**** MATERIAL SUPPLIED
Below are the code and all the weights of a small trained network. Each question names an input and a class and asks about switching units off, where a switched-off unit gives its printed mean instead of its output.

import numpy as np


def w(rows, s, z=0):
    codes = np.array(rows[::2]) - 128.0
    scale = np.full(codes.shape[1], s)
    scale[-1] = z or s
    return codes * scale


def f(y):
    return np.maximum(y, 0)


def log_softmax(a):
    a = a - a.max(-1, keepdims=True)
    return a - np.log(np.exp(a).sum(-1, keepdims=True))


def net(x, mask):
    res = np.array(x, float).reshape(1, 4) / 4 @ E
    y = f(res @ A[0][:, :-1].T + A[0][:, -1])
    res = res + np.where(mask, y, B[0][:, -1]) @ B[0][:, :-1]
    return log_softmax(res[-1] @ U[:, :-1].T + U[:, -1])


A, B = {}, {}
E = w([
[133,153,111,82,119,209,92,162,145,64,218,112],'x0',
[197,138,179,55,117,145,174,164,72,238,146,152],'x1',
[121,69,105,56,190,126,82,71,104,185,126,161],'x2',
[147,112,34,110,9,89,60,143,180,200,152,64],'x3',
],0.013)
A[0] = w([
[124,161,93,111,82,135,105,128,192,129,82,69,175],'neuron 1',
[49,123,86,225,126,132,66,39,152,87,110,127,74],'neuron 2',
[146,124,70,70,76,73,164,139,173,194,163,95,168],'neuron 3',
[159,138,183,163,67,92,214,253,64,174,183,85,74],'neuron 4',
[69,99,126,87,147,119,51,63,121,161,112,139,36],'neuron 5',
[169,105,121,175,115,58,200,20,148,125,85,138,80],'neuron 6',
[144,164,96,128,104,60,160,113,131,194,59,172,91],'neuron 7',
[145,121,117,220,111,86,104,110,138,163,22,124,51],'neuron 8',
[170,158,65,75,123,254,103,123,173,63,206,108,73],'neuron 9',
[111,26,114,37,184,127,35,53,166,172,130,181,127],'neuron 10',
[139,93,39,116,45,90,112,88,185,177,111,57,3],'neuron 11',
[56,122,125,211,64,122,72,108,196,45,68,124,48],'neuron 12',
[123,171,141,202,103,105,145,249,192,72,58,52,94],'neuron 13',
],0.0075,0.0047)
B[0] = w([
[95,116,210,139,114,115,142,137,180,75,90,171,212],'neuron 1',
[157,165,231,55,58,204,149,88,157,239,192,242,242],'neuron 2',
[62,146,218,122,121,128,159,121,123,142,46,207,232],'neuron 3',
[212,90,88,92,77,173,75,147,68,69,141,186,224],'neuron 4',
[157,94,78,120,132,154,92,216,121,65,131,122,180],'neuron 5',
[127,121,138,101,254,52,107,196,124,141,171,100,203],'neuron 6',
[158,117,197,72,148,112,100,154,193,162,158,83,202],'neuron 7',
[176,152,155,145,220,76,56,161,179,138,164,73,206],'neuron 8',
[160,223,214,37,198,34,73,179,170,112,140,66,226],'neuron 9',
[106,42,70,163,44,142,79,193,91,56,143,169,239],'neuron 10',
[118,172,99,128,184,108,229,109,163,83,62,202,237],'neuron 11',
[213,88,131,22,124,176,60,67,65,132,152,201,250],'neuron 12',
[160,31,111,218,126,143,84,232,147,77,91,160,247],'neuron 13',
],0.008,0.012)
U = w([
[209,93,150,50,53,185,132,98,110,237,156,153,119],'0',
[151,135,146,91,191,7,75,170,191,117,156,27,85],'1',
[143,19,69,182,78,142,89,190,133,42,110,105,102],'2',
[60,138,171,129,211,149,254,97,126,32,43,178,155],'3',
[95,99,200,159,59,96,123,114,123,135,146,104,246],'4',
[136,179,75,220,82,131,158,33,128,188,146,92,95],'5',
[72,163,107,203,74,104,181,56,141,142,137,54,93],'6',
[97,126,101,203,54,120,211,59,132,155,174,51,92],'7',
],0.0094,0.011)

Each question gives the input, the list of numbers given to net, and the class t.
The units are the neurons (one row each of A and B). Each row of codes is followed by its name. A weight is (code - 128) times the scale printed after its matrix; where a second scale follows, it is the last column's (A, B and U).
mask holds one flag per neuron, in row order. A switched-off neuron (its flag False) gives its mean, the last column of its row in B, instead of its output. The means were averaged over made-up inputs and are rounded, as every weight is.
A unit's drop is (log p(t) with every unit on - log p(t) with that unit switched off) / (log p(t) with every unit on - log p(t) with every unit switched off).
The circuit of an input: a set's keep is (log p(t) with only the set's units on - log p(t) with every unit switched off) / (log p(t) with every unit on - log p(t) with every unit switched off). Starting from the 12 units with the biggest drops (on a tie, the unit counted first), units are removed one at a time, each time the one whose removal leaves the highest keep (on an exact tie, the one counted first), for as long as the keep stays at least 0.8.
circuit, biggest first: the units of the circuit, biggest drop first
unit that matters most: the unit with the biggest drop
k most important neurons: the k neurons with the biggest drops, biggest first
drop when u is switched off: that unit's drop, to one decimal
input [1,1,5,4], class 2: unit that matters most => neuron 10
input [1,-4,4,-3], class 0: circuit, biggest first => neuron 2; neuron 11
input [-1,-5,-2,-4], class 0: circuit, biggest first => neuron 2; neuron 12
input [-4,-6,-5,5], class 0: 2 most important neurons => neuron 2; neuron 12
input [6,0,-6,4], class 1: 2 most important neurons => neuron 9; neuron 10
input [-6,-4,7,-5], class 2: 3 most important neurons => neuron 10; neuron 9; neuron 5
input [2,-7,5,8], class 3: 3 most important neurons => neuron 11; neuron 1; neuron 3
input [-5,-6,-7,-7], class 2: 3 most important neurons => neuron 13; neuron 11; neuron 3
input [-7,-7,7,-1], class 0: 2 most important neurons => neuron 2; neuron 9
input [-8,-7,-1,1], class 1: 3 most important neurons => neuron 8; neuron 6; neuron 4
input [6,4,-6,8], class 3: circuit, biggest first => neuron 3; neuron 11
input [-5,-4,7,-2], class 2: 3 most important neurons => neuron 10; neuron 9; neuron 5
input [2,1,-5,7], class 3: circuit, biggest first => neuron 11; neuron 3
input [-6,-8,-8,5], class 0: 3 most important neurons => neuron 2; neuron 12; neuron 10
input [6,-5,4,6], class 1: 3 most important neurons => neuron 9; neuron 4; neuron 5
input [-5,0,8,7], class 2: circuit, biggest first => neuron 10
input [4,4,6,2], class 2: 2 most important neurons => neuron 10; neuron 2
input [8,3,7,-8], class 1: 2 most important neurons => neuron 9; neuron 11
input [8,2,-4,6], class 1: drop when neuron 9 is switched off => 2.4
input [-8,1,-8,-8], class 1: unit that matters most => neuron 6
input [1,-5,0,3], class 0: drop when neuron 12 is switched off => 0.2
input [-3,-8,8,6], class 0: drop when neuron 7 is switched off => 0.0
********
### TASK BRIEF
From the line containing "input [-8,1,-8,-8], class" down to the last line of the records, transcribe every line exactly and add nothing else.

### TASK SOLUTION
input [-8,1,-8,-8], class 1: unit that matters most => neuron 6
input [1,-5,0,3], class 0: drop when neuron 12 is switched off => 0.2
input [-3,-8,8,6], class 0: drop when neuron 7 is switched off => 0.0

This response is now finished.